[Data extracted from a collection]
* * * * * * *

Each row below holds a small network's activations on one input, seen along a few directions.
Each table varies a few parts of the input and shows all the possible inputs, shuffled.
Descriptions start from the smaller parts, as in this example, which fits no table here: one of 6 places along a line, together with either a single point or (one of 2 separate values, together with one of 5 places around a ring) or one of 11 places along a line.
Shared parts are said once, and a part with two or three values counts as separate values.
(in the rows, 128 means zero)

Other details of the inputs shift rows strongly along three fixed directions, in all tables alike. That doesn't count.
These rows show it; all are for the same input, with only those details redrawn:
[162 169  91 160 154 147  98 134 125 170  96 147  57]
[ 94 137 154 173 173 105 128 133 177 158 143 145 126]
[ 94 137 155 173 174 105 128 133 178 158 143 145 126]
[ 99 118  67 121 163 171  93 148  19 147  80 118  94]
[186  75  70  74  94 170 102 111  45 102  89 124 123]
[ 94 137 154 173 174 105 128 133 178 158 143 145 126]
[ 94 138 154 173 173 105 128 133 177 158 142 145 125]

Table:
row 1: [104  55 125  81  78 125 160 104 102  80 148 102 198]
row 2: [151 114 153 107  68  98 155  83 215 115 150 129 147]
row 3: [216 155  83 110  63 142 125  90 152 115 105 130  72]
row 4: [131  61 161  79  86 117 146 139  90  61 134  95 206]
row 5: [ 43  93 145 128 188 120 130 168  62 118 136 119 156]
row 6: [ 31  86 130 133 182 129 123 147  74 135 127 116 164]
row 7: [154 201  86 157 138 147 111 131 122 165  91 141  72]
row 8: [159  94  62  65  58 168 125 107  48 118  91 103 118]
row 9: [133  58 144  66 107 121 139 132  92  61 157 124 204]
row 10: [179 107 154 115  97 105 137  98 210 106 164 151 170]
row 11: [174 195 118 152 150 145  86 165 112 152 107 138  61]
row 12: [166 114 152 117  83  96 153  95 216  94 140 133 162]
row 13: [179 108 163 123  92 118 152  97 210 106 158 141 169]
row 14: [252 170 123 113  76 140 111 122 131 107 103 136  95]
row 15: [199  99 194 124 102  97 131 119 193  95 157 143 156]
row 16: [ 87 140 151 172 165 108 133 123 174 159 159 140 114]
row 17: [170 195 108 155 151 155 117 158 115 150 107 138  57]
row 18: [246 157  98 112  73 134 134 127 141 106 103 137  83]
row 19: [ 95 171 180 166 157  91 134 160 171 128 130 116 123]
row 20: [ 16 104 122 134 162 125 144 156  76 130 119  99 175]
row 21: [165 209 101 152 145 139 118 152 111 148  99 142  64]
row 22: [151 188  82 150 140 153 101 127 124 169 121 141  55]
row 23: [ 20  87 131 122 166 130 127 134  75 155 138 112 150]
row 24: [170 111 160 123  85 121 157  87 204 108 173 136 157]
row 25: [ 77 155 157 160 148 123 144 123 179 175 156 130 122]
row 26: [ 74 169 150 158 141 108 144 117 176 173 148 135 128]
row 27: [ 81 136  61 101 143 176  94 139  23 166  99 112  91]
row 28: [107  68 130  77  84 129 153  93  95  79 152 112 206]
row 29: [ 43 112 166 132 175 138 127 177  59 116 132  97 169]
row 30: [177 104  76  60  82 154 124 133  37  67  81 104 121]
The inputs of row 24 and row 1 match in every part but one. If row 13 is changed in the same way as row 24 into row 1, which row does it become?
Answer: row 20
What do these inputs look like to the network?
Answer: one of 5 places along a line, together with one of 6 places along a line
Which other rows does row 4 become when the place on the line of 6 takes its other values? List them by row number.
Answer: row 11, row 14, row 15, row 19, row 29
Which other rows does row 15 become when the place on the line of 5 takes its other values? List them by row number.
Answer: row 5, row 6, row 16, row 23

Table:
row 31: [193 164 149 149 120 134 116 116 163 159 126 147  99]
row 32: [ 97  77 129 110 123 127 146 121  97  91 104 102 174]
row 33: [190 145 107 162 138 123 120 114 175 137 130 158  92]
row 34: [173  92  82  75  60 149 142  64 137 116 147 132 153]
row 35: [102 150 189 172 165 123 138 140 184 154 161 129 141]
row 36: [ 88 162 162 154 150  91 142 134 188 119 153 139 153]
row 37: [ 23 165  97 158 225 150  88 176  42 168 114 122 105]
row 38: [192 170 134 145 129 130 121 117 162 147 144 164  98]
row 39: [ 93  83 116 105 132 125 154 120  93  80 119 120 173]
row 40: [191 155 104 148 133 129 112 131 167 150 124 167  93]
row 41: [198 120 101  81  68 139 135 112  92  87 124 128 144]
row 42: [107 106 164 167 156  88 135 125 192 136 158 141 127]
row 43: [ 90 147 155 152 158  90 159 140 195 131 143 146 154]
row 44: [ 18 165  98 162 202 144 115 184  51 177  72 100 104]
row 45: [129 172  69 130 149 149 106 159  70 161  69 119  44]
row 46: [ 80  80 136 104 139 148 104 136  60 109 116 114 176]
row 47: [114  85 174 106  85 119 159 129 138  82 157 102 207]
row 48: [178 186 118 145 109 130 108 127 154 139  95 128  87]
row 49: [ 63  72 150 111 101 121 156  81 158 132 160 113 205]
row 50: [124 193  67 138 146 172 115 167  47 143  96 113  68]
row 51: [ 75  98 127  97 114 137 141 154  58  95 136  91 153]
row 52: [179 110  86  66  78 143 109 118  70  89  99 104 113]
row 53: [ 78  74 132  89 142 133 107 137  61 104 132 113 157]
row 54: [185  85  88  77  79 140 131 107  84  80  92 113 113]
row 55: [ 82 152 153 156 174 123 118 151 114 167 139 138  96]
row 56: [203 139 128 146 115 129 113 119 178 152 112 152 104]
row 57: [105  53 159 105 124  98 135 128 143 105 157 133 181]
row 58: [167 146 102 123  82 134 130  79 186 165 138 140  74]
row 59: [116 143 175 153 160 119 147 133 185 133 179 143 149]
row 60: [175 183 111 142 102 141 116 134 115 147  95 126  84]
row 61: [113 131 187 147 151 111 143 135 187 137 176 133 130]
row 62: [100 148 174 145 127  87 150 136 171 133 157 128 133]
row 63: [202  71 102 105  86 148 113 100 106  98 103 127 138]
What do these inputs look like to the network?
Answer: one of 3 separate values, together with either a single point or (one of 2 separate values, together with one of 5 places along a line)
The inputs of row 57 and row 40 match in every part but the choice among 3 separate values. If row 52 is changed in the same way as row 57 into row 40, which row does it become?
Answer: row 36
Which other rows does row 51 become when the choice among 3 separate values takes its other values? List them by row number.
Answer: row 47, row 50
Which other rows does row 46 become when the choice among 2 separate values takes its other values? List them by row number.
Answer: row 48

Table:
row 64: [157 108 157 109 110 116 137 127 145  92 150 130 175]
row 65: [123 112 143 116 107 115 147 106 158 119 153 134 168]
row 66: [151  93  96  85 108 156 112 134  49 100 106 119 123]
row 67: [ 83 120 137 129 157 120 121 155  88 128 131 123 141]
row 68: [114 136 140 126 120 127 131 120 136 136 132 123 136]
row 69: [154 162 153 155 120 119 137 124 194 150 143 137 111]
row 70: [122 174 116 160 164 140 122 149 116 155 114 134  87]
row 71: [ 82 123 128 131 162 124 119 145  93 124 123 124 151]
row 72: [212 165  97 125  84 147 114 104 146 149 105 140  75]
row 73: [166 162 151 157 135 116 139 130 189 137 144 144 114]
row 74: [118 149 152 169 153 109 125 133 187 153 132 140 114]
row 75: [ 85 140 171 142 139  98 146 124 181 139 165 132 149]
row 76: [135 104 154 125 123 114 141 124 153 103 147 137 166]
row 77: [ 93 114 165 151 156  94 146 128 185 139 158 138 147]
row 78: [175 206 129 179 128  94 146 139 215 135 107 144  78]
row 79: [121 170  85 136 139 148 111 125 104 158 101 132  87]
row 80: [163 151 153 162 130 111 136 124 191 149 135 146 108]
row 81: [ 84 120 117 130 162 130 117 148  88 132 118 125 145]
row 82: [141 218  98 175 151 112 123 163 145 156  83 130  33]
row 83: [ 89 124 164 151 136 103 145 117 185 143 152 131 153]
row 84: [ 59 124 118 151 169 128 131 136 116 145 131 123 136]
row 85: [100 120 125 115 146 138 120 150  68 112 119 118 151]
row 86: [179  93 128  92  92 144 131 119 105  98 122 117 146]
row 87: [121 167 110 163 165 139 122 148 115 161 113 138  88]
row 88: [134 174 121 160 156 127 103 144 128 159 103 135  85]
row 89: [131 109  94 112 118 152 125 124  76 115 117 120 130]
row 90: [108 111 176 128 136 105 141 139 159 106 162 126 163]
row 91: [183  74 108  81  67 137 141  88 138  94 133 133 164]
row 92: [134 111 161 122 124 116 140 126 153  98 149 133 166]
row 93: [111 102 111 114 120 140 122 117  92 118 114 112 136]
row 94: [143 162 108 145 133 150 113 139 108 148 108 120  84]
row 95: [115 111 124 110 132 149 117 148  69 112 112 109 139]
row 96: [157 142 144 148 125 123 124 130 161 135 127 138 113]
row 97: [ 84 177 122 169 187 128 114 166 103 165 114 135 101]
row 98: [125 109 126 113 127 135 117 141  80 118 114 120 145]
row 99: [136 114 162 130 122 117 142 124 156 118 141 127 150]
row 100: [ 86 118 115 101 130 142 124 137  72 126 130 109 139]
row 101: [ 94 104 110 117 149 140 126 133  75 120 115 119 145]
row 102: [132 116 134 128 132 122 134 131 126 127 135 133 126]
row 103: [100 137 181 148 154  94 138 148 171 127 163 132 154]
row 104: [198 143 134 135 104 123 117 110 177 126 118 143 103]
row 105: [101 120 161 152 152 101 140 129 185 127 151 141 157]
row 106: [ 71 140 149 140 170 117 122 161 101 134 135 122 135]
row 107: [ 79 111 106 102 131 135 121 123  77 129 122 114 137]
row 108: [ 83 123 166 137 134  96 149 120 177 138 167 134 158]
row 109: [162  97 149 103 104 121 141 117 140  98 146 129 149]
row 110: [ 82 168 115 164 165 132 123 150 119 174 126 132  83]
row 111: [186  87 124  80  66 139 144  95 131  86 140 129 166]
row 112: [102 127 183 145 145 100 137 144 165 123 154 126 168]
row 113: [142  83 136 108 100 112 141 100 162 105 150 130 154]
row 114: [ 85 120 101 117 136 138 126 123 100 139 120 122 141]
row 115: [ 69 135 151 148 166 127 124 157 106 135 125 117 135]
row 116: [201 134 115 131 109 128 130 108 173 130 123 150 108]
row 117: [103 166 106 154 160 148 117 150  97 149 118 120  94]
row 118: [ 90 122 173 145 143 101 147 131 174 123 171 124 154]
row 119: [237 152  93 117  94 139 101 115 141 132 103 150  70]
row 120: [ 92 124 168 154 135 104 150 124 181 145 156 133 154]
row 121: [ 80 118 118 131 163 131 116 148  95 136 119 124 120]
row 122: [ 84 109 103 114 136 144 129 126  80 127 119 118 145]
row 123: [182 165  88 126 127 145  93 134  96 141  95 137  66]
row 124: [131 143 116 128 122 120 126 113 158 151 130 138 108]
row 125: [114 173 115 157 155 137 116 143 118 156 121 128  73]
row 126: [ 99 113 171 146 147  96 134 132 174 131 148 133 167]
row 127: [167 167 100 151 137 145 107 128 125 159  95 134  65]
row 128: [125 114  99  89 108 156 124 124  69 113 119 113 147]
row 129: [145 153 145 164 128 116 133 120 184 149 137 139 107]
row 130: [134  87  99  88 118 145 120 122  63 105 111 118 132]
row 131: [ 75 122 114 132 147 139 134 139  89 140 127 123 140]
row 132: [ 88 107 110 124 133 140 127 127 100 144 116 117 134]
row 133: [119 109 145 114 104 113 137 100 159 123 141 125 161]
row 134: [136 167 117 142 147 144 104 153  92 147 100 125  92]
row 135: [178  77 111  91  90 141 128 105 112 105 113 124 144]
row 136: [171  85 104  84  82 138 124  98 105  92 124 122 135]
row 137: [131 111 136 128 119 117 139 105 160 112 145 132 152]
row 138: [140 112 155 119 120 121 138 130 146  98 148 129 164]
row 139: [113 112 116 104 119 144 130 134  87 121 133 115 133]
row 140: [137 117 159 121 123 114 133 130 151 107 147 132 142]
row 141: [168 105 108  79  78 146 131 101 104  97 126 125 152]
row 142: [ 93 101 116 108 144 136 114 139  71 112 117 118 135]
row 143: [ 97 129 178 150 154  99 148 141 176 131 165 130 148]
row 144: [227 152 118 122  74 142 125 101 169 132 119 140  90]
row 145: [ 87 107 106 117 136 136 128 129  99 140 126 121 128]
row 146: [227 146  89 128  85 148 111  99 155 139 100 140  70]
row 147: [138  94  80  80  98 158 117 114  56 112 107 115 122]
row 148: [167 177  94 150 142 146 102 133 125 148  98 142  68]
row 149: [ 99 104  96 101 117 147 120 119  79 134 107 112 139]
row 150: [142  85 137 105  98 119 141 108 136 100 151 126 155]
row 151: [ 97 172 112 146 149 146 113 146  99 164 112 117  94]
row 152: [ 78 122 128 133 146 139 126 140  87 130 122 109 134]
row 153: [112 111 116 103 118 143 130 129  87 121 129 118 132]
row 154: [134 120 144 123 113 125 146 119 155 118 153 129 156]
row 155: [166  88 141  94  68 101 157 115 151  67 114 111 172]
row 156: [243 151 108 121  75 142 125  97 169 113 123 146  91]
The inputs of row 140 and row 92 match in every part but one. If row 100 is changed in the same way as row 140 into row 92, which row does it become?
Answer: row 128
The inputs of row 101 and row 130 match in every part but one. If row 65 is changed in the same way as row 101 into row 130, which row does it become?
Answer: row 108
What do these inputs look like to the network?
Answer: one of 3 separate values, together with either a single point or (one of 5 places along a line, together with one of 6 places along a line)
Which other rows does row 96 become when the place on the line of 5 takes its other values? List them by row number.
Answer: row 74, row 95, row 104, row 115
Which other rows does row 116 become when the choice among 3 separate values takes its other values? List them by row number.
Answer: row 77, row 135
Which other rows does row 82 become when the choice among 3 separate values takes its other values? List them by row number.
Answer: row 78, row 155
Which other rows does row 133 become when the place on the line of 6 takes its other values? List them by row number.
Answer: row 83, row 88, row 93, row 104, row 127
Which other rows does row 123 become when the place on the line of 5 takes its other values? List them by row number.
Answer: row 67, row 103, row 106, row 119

* * * * * * *

**Exercise objective**
Reproduce verbatim the lines above, from the line with "[ 94 137 155" through the line with "row 23: [ 20".

**Response**
[ 94 137 155 173 174 105 128 133 178 158 143 145 126]
[ 99 118  67 121 163 171  93 148  19 147  80 118  94]
[186  75  70  74  94 170 102 111  45 102  89 124 123]
[ 94 137 154 173 174 105 128 133 178 158 143 145 126]
[ 94 138 154 173 173 105 128 133 177 158 142 145 125]

Table:
row 1: [104  55 125  81  78 125 160 104 102  80 148 102 198]
row 2: [151 114 153 107  68  98 155  83 215 115 150 129 147]
row 3: [216 155  83 110  63 142 125  90 152 115 105 130  72]
row 4: [131  61 161  79  86 117 146 139  90  61 134  95 206]
row 5: [ 43  93 145 128 188 120 130 168  62 118 136 119 156]
row 6: [ 31  86 130 133 182 129 123 147  74 135 127 116 164]
row 7: [154 201  86 157 138 147 111 131 122 165  91 141  72]
row 8: [159  94  62  65  58 168 125 107  48 118  91 103 118]
row 9: [133  58 144  66 107 121 139 132  92  61 157 124 204]
row 10: [179 107 154 115  97 105 137  98 210 106 164 151 170]
row 11: [174 195 118 152 150 145  86 165 112 152 107 138  61]
row 12: [166 114 152 117  83  96 153  95 216  94 140 133 162]
row 13: [179 108 163 123  92 118 152  97 210 106 158 141 169]
row 14: [252 170 123 113  76 140 111 122 131 107 103 136  95]
row 15: [199  99 194 124 102  97 131 119 193  95 157 143 156]
row 16: [ 87 140 151 172 165 108 133 123 174 159 159 140 114]
row 17: [170 195 108 155 151 155 117 158 115 150 107 138  57]
row 18: [246 157  98 112  73 134 134 127 141 106 103 137  83]
row 19: [ 95 171 180 166 157  91 134 160 171 128 130 116 123]
row 20: [ 16 104 122 134 162 125 144 156  76 130 119  99 175]
row 21: [165 209 101 152 145 139 118 152 111 148  99 142  64]
row 22: [151 188  82 150 140 153 101 127 124 169 121 141  55]
row 23: [ 20  87 131 122 166 130 127 134  75 155 138 112 150]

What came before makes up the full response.